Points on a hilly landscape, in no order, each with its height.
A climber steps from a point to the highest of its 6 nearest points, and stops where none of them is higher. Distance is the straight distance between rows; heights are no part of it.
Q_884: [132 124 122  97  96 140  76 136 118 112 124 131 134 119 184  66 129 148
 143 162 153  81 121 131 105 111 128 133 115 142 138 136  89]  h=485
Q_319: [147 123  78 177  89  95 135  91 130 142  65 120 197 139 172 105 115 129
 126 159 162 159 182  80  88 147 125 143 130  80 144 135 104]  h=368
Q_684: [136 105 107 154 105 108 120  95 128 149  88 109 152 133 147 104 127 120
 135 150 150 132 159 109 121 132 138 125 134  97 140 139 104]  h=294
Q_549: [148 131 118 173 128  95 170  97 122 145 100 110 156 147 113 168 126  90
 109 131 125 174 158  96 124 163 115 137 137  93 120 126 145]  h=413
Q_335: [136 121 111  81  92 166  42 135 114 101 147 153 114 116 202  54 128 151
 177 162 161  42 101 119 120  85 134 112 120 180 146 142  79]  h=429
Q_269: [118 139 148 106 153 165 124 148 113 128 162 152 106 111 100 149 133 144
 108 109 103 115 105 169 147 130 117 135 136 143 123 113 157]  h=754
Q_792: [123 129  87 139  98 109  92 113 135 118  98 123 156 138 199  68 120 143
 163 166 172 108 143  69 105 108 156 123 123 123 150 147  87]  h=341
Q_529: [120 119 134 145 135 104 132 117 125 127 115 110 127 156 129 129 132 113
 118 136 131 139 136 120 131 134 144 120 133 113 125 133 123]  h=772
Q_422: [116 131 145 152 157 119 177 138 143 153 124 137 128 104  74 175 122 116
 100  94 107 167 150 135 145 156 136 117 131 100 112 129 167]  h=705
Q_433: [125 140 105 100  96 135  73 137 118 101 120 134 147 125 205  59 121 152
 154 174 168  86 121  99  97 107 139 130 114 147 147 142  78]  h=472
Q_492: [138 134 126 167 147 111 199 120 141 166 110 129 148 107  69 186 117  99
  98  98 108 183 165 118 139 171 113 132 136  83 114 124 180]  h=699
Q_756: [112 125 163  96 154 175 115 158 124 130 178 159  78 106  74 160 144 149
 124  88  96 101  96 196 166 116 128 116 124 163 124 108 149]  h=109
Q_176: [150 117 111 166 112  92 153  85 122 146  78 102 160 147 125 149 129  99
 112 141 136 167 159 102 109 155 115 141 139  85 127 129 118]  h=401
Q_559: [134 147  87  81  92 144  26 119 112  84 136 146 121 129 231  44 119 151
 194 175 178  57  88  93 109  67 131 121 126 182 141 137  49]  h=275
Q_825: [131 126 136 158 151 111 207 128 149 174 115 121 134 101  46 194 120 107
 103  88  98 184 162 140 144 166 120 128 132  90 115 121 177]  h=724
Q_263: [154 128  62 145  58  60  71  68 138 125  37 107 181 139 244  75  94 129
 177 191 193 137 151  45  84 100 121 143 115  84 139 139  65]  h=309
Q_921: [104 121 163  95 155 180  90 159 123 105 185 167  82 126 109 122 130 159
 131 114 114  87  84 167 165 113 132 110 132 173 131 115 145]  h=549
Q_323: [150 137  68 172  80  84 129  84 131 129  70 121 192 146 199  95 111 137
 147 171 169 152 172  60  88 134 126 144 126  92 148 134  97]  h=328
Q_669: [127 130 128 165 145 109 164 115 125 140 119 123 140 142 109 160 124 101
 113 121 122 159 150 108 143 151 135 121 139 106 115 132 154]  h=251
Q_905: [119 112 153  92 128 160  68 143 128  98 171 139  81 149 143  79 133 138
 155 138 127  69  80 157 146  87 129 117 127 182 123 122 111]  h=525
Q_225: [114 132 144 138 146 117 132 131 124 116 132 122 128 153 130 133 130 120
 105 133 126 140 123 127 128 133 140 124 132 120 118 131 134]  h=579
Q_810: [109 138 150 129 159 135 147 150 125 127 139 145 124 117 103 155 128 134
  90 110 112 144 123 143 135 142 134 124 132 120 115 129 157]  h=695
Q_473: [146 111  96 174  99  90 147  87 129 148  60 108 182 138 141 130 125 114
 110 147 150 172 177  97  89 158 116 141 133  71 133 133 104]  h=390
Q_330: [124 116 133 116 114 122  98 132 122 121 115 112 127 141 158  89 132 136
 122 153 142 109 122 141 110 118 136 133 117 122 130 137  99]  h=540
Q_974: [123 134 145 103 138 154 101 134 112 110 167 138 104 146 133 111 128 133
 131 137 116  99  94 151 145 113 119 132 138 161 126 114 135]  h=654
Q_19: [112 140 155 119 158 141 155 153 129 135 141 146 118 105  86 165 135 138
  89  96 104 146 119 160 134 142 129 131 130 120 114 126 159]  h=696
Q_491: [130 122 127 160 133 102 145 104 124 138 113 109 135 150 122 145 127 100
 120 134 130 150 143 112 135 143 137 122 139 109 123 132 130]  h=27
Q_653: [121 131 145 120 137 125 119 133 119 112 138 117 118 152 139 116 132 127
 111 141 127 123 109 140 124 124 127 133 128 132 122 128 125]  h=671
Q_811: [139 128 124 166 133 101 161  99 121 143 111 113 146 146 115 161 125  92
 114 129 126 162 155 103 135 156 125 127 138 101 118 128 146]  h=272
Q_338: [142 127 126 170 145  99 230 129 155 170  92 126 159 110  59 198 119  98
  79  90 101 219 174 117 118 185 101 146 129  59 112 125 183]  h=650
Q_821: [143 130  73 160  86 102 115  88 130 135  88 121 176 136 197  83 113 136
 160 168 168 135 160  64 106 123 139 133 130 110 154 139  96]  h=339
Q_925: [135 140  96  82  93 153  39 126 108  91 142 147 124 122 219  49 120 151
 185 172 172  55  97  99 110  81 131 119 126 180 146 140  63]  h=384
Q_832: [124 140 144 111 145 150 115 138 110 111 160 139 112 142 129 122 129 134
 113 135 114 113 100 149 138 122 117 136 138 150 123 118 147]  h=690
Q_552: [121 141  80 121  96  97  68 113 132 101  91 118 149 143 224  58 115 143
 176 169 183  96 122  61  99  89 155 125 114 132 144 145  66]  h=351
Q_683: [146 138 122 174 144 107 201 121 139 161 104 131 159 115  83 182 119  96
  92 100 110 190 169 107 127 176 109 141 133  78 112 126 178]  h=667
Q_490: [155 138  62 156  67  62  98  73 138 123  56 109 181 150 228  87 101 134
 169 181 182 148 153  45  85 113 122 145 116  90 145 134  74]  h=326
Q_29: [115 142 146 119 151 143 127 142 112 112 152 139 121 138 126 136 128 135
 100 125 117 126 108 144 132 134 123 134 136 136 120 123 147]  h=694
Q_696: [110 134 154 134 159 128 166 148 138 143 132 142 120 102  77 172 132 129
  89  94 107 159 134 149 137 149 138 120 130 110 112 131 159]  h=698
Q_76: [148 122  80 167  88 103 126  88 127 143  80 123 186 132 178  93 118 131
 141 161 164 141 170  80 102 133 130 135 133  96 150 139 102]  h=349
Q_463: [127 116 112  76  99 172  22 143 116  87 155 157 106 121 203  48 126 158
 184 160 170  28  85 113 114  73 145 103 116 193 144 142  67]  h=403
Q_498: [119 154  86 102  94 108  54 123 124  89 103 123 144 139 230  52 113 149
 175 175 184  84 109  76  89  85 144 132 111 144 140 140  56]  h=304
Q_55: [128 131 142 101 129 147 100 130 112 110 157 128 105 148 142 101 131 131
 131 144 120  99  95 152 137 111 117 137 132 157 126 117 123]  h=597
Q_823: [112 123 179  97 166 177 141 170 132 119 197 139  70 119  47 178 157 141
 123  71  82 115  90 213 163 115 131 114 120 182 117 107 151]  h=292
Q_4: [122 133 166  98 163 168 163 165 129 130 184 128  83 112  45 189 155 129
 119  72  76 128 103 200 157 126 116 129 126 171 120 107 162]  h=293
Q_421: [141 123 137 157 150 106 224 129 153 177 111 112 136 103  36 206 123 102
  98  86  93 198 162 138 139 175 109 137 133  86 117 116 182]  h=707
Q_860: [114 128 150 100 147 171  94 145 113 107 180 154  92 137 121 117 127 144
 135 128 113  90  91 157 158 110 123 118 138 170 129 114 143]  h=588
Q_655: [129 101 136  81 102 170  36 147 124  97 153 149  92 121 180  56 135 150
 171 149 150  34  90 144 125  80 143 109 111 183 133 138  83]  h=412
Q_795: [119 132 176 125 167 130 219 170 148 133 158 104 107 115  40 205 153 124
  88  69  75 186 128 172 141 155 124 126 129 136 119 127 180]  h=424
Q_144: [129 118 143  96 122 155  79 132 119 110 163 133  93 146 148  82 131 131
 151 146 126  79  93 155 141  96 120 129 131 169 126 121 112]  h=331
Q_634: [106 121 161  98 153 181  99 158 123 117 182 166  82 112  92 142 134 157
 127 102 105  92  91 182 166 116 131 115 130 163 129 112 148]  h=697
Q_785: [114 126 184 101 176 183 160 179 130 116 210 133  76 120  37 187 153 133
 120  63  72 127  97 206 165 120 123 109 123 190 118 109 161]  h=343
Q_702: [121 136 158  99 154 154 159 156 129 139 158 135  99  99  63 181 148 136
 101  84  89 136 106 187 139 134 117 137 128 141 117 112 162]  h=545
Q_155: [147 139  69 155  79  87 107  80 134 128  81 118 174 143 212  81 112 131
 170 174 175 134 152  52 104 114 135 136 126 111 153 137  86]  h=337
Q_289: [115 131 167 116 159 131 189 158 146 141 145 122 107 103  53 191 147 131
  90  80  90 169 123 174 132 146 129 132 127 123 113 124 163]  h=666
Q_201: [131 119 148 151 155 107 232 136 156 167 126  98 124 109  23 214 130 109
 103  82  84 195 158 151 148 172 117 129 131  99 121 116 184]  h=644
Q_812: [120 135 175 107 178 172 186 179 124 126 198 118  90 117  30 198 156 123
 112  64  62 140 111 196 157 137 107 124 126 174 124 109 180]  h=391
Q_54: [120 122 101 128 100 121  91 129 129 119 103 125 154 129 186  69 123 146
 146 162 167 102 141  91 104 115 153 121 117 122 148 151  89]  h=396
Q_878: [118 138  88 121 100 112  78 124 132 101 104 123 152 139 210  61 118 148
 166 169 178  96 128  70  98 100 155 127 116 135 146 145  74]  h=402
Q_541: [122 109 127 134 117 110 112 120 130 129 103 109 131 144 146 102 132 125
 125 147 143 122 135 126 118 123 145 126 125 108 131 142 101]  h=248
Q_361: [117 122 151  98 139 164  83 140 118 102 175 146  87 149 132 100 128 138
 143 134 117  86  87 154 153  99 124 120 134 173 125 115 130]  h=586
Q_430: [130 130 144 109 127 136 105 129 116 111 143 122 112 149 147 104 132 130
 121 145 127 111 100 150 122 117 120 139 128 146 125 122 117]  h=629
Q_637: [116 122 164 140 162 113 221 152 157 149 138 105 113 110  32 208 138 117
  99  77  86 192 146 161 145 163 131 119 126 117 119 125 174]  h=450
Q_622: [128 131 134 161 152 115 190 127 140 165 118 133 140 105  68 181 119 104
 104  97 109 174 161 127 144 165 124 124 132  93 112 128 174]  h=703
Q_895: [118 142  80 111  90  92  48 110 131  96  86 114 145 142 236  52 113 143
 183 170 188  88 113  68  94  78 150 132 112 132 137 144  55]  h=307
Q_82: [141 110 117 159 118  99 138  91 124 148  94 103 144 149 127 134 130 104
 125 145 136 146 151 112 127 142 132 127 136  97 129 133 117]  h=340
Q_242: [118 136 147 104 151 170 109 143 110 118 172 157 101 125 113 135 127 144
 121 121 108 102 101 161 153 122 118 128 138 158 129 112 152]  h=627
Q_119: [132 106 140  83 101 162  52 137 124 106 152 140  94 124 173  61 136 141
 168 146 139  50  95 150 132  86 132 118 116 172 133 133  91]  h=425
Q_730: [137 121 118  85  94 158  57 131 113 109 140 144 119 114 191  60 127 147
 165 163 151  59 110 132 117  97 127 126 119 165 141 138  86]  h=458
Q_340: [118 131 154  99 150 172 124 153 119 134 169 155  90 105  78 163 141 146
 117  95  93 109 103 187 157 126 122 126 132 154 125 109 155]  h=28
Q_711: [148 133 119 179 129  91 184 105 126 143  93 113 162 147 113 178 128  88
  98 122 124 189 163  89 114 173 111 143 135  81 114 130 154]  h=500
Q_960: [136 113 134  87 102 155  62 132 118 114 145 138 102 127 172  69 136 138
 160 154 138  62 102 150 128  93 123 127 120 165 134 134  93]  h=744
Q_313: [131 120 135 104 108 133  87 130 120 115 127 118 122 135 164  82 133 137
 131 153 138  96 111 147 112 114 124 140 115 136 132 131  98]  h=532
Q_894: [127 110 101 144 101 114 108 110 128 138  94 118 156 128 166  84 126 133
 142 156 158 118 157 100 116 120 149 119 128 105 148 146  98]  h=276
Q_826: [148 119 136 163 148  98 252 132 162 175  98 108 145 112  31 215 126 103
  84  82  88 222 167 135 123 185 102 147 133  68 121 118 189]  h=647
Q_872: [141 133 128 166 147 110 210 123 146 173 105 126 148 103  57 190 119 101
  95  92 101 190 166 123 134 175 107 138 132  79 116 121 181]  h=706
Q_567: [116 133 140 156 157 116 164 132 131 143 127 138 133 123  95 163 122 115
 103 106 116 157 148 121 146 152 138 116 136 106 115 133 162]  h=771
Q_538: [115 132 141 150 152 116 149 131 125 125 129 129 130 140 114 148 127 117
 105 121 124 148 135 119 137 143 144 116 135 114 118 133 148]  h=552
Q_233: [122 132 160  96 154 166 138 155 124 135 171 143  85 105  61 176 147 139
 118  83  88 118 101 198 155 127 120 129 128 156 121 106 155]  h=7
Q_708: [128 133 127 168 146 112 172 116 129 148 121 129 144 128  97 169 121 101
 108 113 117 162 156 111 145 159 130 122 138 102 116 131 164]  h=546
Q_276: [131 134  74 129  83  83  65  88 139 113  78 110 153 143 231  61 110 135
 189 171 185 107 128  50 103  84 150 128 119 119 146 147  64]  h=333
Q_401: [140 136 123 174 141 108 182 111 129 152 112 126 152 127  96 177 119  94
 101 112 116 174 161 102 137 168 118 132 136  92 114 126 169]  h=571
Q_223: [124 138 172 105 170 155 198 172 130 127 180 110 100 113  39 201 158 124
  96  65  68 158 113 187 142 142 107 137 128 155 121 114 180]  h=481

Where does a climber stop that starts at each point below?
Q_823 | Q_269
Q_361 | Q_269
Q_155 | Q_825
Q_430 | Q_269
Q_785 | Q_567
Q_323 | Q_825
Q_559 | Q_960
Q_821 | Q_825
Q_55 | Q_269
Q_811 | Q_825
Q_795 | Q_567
++++++++++
What is being asked:
Looking at the records above, which lines contain "each"? Copy those lines.

Answer area:
Points on a hilly landscape, in no order, each with its height.
Where does a climber stop that starts at each point below?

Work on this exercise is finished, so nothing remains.